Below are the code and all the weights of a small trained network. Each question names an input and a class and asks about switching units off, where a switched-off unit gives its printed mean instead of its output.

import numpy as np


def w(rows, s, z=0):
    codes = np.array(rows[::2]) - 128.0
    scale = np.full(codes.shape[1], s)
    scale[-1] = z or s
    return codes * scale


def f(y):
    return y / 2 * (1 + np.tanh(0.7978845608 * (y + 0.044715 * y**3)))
* * *
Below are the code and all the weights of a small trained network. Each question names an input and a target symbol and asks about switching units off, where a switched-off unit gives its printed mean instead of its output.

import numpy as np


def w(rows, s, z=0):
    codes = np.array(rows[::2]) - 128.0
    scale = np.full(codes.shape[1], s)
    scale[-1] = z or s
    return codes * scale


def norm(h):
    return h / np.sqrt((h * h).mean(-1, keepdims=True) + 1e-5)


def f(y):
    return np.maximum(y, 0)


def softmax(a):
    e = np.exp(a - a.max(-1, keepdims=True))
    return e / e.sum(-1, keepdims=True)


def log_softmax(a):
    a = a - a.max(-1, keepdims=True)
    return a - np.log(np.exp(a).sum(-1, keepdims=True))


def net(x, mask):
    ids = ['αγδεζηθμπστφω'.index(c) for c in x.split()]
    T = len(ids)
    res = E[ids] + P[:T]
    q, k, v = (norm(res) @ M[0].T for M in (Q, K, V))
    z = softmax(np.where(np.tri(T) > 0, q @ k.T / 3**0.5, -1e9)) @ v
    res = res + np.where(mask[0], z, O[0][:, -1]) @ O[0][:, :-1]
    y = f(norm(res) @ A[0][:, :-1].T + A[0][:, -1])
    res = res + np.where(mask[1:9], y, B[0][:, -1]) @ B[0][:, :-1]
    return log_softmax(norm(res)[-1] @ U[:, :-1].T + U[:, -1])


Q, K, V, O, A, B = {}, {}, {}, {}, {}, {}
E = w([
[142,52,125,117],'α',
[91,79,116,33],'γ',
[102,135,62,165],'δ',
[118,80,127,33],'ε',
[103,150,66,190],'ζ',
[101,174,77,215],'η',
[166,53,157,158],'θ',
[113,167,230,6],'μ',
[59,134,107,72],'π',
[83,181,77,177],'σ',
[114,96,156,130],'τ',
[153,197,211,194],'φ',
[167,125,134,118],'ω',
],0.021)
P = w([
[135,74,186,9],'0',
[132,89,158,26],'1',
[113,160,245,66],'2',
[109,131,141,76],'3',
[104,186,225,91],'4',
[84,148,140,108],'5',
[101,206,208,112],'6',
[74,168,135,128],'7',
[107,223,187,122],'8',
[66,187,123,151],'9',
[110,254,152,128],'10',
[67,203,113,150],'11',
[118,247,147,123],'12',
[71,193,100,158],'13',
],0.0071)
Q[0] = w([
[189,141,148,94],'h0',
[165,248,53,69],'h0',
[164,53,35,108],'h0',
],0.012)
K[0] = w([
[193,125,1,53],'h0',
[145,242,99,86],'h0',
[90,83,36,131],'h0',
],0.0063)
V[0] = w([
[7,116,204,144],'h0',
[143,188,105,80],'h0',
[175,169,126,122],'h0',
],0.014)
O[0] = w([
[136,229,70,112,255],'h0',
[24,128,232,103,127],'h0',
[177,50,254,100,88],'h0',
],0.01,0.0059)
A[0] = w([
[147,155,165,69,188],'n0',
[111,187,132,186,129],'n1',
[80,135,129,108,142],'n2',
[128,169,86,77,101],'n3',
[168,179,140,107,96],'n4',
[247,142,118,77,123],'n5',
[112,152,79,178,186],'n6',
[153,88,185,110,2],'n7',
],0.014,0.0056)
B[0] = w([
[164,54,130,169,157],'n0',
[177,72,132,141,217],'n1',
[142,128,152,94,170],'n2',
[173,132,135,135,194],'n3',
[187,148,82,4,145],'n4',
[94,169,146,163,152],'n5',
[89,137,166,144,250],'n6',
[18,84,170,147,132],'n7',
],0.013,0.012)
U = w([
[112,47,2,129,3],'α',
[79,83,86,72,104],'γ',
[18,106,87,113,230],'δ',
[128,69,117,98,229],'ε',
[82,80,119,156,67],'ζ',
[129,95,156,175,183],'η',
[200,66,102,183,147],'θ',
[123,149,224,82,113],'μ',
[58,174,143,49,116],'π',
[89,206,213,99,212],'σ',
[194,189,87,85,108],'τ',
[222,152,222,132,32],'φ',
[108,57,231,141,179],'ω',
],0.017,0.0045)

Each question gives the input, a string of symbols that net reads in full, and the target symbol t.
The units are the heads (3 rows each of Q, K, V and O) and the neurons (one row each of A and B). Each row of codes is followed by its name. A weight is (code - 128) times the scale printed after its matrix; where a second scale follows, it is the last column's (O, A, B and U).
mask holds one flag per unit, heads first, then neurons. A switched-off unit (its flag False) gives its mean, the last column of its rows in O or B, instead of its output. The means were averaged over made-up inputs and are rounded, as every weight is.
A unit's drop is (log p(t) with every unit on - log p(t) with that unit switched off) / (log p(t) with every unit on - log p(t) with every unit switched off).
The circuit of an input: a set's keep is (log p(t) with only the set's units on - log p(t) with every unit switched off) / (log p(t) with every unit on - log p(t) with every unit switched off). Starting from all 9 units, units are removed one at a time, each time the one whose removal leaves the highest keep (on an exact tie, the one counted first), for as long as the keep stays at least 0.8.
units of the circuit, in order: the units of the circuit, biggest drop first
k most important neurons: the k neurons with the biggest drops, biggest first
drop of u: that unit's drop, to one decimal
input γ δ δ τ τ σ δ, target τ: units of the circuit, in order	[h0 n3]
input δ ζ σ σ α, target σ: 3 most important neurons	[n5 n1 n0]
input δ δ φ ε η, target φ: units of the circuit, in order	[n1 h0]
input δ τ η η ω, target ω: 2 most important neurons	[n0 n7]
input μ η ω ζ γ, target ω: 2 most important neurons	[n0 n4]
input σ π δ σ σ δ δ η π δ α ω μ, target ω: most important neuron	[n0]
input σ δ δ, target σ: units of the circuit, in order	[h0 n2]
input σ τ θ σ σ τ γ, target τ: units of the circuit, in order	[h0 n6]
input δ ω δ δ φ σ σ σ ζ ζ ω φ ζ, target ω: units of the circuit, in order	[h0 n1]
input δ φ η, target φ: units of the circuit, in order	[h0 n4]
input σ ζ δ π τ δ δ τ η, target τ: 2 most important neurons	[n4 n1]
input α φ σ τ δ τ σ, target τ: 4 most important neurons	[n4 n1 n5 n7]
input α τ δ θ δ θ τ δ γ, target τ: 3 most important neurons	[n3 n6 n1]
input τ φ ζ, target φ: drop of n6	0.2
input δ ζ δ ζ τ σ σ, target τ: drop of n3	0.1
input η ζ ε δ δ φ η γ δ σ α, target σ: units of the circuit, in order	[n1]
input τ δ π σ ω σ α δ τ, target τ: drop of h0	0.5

- **Goal of the exercise**: Which lines in the data above contain "heads"? Show each one.

- **Result of the task**:
The units are the heads (3 rows each of Q, K, V and O) and the neurons (one row each of A and B). Each row of codes is followed by its name. A weight is (code - 128) times the scale printed after its matrix; where a second scale follows, it is the last column's (O, A, B and U).
mask holds one flag per unit, heads first, then neurons. A switched-off unit (its flag False) gives its mean, the last column of its rows in O or B, instead of its output. The means were averaged over made-up inputs and are rounded, as every weight is.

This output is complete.